WHAT YOU HAVE TO DO: Exact repetition is required: reproduce every line of the data.

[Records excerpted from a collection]
Each row of a before or after table is a point. The points were changed in one or more steps. Then noise was added and the rows were shuffled. The steps act on columns, c1 being the first. Write out the steps. A step turns or swaps two columns, mirrors them in a line or flattens them onto one, adds a multiple of one to another, or multiplies or shifts one. Angles are multiples of 10 degrees, from the lower column toward the higher: turns from -170 to 170, lines from 10 to 170 but not 90. Use the fewest steps. Two steps may share a column if one is a turn and the other turns, adds or multiplies; they go together, in the order done. Otherwise the lowest column goes first.
In the rows, 128 means zero.

Before (11 x 2):
[[ 93 235]
 [135 193]
 [ 99 114]
 [ 76  99]
 [167  95]
 [164 143]
 [ 76 139]
 [135 140]
 [167 143]
 [ 84  76]
 [111  91]]
After (11 x 2):
[[165 141]
 [139 132]
 [167 142]
 [ 72 106]
 [153 137]
 [158 135]
 [ 97 118]
 [ 84 112]
 [132 130]
 [ 71 108]
 [ 99 117]]
Steps: flatten c1 and c2 onto the line at 20 degrees

Before (11 x 4):
[[106  76 147 128]
 [ 90 150 172 105]
 [ 77  52 175 158]
 [149 161 132 130]
 [127  51 152 189]
 [166  75 156 113]
 [134 100  64 132]
 [155 162 118 128]
 [160 143  78 143]
 [ 74 127  95 186]
 [ 95 119  69 133]]
After (11 x 4):
[[173  34 156 239]
 [138 124 167 157]
 [125 142  93 236]
 [205 168 121 178]
 [185 131  67 179]
 [129  31 178 203]
 [148 148  71 186]
 [218  61 155 160]
 [199 163 136 184]
 [160  67 151 178]
 [211 164  76 193]]
Steps: shift c1 by 50; add -0.5 times c3 to c2; shift c4 by 50

Before (11 x 9):
[[ 99  95 132 126 178 147 166 168 100]
 [135 111 170 224 155 167  56 181 127]
 [ 99  97 146 121  81 135 165 113 124]
 [205 190  88 184 159 138 114 142 137]
 [ 92 211 110 197 142 125 129 106  92]
 [100 102 108 113 130 108 140 200 157]
 [122 114 126 141  83  99 157 108 158]
 [120 127  86 165  73 154 174 157 142]
 [ 92 108 131 184  73  90 106 138  75]
 [139 197 195 118  73 133  63 123  71]
 [109 198  71 113 166 178 107 100  84]]
After (11 x 9):
[[130 122  98 139 128 182  99  57  92]
 [128 102 151 101 149  97 144 142 161]
 [ 98 156 123 112 157 151 176 144 139]
 [146 172 201 233 106 170 184 152 131]
 [179 189 137 113 151 106 128 172 156]
 [131 125 138 166 154 124 194  44  77]
 [ 37 135 159 174 183  94 161 150  86]
 [123 148 115 163  43 132 173  71 138]
 [161 160 164  91 125 145 143 169 101]
 [ 96 113 177  92 183 139 134 163 124]
 [ 23 136 221 170 148 131  90  65  71]]
Steps: turn c1 and c5 by -120 degrees; add 1 times c9 to c1; turn c2 and c8 by -80 degrees; shift c3 by 30; turn c4 and c7 by 60 degrees

Before (10 x 12):
[[ 69 179 172 127  81 167 206 144 112 109 145 122]
 [ 82 166 158 120 126 183 160 193  78  91 203 131]
 [ 94 162 127 122  76 205 138 125  90 114 167 171]
 [100 177 122 187 109  86  56 132 112 120 114 131]
 [ 19 162 149  96  83 194 140 149  98 129 177  97]
 [134  98 104 110 157  55  68  89 150  69  96  92]
 [129 148  87 128 151  81  83 134 100 168  69 117]
 [ 48 136 134 164 126 207 161 161 131 119 155 138]
 [101 149 129 100 114 103  93 162 170 127 125 150]
 [160 149 127 117 147 115  39 135 155  82  56  81]]
After (10 x 12):
[[ 95 192 123 186  56  86 112 131 111 133 115 133]
 [102 154  86 130  82  82 154 134  98  70  84 122]
 [102 158 128 100  93 104 113 165 168 128 126 150]
 [ 37 171 149  97 141 194  83 151  98 144 176  95]
 [103 177 158 116 163 185 125 194  79 189 185 132]
 [162 157 130 116  38 113 148 135 157 146  45  82]
 [117  90 105 110  68  54 155  90 153 172  76  90]
 [ 55 137 134 163 161 206 129 164 132 144 150 136]
 [ 97 196 173 128 204 168  79 142 111 151 138 123]
 [ 94 172 129 123 138 206  77 127  90 155 159 169]]
Steps: add 0.7 times c3 to c1; multiply c2 by 1.3; swap c5 and c7; mirror c10 and c11 in the line at 80 degrees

WRITTEN RESPONSE:
Each row of a before or after table is a point. The points were changed in one or more steps. Then noise was added and the rows were shuffled. The steps act on columns, c1 being the first. Write out the steps. A step turns or swaps two columns, mirrors them in a line or flattens them onto one, adds a multiple of one to another, or multiplies or shifts one. Angles are multiples of 10 degrees, from the lower column toward the higher: turns from -170 to 170, lines from 10 to 170 but not 90. Use the fewest steps. Two steps may share a column if one is a turn and the other turns, adds or multiplies; they go together, in the order done. Otherwise the lowest column goes first.
In the rows, 128 means zero.

Before (11 x 2):
[[ 93 235]
 [135 193]
 [ 99 114]
 [ 76  99]
 [167  95]
 [164 143]
 [ 76 139]
 [135 140]
 [167 143]
 [ 84  76]
 [111  91]]
After (11 x 2):
[[165 141]
 [139 132]
 [167 142]
 [ 72 106]
 [153 137]
 [158 135]
 [ 97 118]
 [ 84 112]
 [132 130]
 [ 71 108]
 [ 99 117]]
Steps: flatten c1 and c2 onto the line at 20 degrees

Before (11 x 4):
[[106  76 147 128]
 [ 90 150 172 105]
 [ 77  52 175 158]
 [149 161 132 130]
 [127  51 152 189]
 [166  75 156 113]
 [134 100  64 132]
 [155 162 118 128]
 [160 143  78 143]
 [ 74 127  95 186]
 [ 95 119  69 133]]
After (11 x 4):
[[173  34 156 239]
 [138 124 167 157]
 [125 142  93 236]
 [205 168 121 178]
 [185 131  67 179]
 [129  31 178 203]
 [148 148  71 186]
 [218  61 155 160]
 [199 163 136 184]
 [160  67 151 178]
 [211 164  76 193]]
Steps: shift c1 by 50; add -0.5 times c3 to c2; shift c4 by 50

Before (11 x 9):
[[ 99  95 132 126 178 147 166 168 100]
 [135 111 170 224 155 167  56 181 127]
 [ 99  97 146 121  81 135 165 113 124]
 [205 190  88 184 159 138 114 142 137]
 [ 92 211 110 197 142 125 129 106  92]
 [100 102 108 113 130 108 140 200 157]
 [122 114 126 141  83  99 157 108 158]
 [120 127  86 165  73 154 174 157 142]
 [ 92 108 131 184  73  90 106 138  75]
 [139 197 195 118  73 133  63 123  71]
 [109 198  71 113 166 178 107 100  84]]
After (11 x 9):
[[130 122  98 139 128 182  99  57  92]
 [128 102 151 101 149  97 144 142 161]
 [ 98 156 123 112 157 151 176 144 139]
 [146 172 201 233 106 170 184 152 131]
 [179 189 137 113 151 106 128 172 156]
 [131 125 138 166 154 124 194  44  77]
 [ 37 135 159 174 183  94 161 150  86]
 [123 148 115 163  43 132 173  71 138]
 [161 160 164  91 125 145 143 169 101]
 [ 96 113 177  92 183 139 134 163 124]
 [ 23 136 221 170 148 131  90  65  71]]
Steps: turn c1 and c5 by -120 degrees; add 1 times c9 to c1; turn c2 and c8 by -80 degrees; shift c3 by 30; turn c4 and c7 by 60 degrees

Before (10 x 12):
[[ 69 179 172 127  81 167 206 144 112 109 145 122]
 [ 82 166 158 120 126 183 160 193  78  91 203 131]
 [ 94 162 127 122  76 205 138 125  90 114 167 171]
 [100 177 122 187 109  86  56 132 112 120 114 131]
 [ 19 162 149  96  83 194 140 149  98 129 177  97]
 [134  98 104 110 157  55  68  89 150  69  96  92]
 [129 148  87 128 151  81  83 134 100 168  69 117]
 [ 48 136 134 164 126 207 161 161 131 119 155 138]
 [101 149 129 100 114 103  93 162 170 127 125 150]
 [160 149 127 117 147 115  39 135 155  82  56  81]]
After (10 x 12):
[[ 95 192 123 186  56  86 112 131 111 133 115 133]
 [102 154  86 130  82  82 154 134  98  70  84 122]
 [102 158 128 100  93 104 113 165 168 128 126 150]
 [ 37 171 149  97 141 194  83 151  98 144 176  95]
 [103 177 158 116 163 185 125 194  79 189 185 132]
 [162 157 130 116  38 113 148 135 157 146  45  82]
 [117  90 105 110  68  54 155  90 153 172  76  90]
 [ 55 137 134 163 161 206 129 164 132 144 150 136]
 [ 97 196 173 128 204 168  79 142 111 151 138 123]
 [ 94 172 129 123 138 206  77 127  90 155 159 169]]
Steps: add 0.7 times c3 to c1; multiply c2 by 1.3; swap c5 and c7; mirror c10 and c11 in the line at 80 degrees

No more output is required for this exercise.